### Task instructions
Each line from the opening of the records that follow to the line with "[166,144,157,1" needs to be written out exactly. Add nothing.

### Dataset extract
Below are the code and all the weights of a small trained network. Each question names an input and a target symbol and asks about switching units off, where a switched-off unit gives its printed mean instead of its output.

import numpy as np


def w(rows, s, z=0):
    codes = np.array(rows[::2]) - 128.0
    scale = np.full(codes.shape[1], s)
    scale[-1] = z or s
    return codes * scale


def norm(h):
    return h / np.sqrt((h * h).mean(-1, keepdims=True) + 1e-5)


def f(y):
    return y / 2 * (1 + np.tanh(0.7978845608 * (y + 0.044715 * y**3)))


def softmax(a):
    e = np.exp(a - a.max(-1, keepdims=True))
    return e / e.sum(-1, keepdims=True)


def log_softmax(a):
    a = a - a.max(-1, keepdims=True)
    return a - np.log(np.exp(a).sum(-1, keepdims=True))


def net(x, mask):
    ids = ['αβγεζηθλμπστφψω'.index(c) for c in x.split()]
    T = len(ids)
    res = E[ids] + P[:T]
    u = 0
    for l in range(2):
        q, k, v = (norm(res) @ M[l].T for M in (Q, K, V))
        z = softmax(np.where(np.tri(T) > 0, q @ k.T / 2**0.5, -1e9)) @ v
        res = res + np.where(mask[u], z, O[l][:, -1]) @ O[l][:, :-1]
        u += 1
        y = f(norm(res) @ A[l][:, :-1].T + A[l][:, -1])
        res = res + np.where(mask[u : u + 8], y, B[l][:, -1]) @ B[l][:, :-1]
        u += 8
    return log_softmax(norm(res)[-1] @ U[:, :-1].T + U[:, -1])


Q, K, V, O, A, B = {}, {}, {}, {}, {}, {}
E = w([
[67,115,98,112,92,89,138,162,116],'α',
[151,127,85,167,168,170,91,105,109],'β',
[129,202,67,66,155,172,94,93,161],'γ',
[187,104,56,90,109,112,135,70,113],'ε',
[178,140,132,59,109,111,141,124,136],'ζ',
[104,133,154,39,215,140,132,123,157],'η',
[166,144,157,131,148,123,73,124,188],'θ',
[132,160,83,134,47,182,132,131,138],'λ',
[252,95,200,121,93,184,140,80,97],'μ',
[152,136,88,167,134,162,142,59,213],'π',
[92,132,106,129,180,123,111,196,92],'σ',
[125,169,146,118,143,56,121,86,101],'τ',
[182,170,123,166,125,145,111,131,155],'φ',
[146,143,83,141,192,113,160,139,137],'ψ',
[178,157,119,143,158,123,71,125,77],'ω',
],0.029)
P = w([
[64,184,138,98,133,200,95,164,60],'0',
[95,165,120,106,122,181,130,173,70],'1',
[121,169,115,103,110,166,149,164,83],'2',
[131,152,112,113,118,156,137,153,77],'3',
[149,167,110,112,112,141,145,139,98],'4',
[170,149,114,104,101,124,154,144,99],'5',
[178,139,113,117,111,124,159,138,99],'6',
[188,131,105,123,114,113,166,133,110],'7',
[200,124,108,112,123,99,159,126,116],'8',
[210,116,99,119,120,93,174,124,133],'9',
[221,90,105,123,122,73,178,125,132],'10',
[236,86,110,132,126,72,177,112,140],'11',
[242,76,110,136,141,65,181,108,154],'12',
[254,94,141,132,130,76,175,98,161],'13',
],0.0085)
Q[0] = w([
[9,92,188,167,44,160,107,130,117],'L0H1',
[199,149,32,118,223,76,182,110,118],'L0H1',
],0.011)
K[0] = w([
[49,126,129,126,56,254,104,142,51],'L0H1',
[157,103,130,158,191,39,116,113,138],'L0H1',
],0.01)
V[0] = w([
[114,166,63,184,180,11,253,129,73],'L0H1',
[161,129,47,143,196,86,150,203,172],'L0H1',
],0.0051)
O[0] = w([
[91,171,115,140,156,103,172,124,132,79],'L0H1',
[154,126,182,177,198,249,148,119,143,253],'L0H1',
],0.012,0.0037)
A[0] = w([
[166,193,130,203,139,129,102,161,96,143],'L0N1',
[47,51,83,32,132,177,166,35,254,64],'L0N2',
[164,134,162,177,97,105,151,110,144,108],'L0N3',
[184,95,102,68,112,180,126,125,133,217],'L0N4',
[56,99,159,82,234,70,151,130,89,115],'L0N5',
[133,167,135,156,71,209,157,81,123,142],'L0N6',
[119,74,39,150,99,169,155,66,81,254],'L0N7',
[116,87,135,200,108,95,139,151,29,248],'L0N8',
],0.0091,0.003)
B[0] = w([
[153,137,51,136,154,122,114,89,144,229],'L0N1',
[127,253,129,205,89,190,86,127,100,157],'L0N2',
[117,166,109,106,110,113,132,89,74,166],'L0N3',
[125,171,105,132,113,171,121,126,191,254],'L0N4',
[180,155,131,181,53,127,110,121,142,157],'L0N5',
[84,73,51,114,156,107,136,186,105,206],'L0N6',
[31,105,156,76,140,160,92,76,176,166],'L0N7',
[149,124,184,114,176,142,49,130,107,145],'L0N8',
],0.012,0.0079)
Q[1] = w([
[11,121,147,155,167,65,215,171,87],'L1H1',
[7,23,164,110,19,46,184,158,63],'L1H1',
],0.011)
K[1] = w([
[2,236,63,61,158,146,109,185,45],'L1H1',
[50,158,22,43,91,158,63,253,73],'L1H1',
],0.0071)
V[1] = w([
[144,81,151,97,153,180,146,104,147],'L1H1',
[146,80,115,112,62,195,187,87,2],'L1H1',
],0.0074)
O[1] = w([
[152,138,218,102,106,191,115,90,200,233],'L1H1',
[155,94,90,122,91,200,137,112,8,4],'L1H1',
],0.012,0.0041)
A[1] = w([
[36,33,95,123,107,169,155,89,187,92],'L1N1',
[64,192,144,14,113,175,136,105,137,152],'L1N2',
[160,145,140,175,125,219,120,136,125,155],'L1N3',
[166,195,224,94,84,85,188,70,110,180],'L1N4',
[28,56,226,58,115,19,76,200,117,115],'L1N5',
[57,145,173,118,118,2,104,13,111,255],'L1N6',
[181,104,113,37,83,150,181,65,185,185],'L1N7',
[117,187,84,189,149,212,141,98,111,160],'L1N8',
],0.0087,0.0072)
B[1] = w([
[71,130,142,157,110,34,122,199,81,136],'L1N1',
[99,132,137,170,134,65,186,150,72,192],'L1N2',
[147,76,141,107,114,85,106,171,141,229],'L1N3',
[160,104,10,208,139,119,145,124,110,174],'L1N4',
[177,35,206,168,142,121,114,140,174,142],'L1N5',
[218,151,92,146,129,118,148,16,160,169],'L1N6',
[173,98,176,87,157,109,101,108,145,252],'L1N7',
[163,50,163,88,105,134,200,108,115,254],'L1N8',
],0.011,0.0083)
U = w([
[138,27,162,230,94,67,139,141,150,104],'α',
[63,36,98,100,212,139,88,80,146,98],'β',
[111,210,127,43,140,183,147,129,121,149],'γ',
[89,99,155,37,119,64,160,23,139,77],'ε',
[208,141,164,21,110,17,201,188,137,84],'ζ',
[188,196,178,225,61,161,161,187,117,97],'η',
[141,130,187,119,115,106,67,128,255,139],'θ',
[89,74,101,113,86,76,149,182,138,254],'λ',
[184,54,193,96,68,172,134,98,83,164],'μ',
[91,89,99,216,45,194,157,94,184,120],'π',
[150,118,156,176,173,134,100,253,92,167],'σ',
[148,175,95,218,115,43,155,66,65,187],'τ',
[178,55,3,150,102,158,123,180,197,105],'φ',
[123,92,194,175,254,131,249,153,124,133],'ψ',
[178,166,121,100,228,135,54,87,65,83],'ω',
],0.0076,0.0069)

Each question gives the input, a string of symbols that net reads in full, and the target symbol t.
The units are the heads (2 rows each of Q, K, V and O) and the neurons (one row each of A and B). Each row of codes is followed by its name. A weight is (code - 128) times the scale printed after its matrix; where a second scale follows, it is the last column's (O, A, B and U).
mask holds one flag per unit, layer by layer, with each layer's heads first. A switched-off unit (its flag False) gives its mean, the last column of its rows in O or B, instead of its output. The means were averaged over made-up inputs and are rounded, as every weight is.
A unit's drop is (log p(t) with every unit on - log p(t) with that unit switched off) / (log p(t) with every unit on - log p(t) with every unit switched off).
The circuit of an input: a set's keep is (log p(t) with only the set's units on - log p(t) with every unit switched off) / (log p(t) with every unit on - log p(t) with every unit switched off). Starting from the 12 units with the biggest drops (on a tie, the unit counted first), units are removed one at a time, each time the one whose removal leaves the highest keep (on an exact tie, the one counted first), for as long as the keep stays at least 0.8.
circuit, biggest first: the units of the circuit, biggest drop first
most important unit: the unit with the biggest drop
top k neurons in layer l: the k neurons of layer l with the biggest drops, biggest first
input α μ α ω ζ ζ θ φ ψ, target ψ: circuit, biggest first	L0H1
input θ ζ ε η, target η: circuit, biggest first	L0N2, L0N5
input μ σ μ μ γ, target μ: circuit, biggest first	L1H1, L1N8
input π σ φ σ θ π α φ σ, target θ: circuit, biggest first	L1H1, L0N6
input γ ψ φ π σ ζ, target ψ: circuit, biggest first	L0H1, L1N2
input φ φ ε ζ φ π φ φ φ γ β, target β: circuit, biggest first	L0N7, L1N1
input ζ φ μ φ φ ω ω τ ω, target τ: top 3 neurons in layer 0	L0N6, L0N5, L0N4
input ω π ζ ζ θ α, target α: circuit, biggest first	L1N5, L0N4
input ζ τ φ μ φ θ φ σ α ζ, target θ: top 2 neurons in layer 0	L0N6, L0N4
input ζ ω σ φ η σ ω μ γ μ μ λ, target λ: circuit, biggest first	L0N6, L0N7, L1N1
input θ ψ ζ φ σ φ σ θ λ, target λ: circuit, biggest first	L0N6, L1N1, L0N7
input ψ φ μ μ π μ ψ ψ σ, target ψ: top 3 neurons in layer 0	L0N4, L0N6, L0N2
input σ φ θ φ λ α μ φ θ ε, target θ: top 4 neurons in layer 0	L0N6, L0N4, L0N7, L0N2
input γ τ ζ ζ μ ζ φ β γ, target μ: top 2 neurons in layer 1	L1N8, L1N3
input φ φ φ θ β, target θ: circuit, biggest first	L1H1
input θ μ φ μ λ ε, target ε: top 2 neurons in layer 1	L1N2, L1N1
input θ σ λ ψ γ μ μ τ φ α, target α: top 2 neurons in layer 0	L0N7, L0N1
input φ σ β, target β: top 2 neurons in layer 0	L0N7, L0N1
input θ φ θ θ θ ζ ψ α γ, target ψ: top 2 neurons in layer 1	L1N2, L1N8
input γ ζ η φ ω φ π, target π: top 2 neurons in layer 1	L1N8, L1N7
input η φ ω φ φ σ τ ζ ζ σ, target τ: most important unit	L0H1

### Result for this exercise
Below are the code and all the weights of a small trained network. Each question names an input and a target symbol and asks about switching units off, where a switched-off unit gives its printed mean instead of its output.

import numpy as np


def w(rows, s, z=0):
    codes = np.array(rows[::2]) - 128.0
    scale = np.full(codes.shape[1], s)
    scale[-1] = z or s
    return codes * scale


def norm(h):
    return h / np.sqrt((h * h).mean(-1, keepdims=True) + 1e-5)


def f(y):
    return y / 2 * (1 + np.tanh(0.7978845608 * (y + 0.044715 * y**3)))


def softmax(a):
    e = np.exp(a - a.max(-1, keepdims=True))
    return e / e.sum(-1, keepdims=True)


def log_softmax(a):
    a = a - a.max(-1, keepdims=True)
    return a - np.log(np.exp(a).sum(-1, keepdims=True))


def net(x, mask):
    ids = ['αβγεζηθλμπστφψω'.index(c) for c in x.split()]
    T = len(ids)
    res = E[ids] + P[:T]
    u = 0
    for l in range(2):
        q, k, v = (norm(res) @ M[l].T for M in (Q, K, V))
        z = softmax(np.where(np.tri(T) > 0, q @ k.T / 2**0.5, -1e9)) @ v
        res = res + np.where(mask[u], z, O[l][:, -1]) @ O[l][:, :-1]
        u += 1
        y = f(norm(res) @ A[l][:, :-1].T + A[l][:, -1])
        res = res + np.where(mask[u : u + 8], y, B[l][:, -1]) @ B[l][:, :-1]
        u += 8
    return log_softmax(norm(res)[-1] @ U[:, :-1].T + U[:, -1])


Q, K, V, O, A, B = {}, {}, {}, {}, {}, {}
E = w([
[67,115,98,112,92,89,138,162,116],'α',
[151,127,85,167,168,170,91,105,109],'β',
[129,202,67,66,155,172,94,93,161],'γ',
[187,104,56,90,109,112,135,70,113],'ε',
[178,140,132,59,109,111,141,124,136],'ζ',
[104,133,154,39,215,140,132,123,157],'η',
[166,144,157,131,148,123,73,124,188],'θ',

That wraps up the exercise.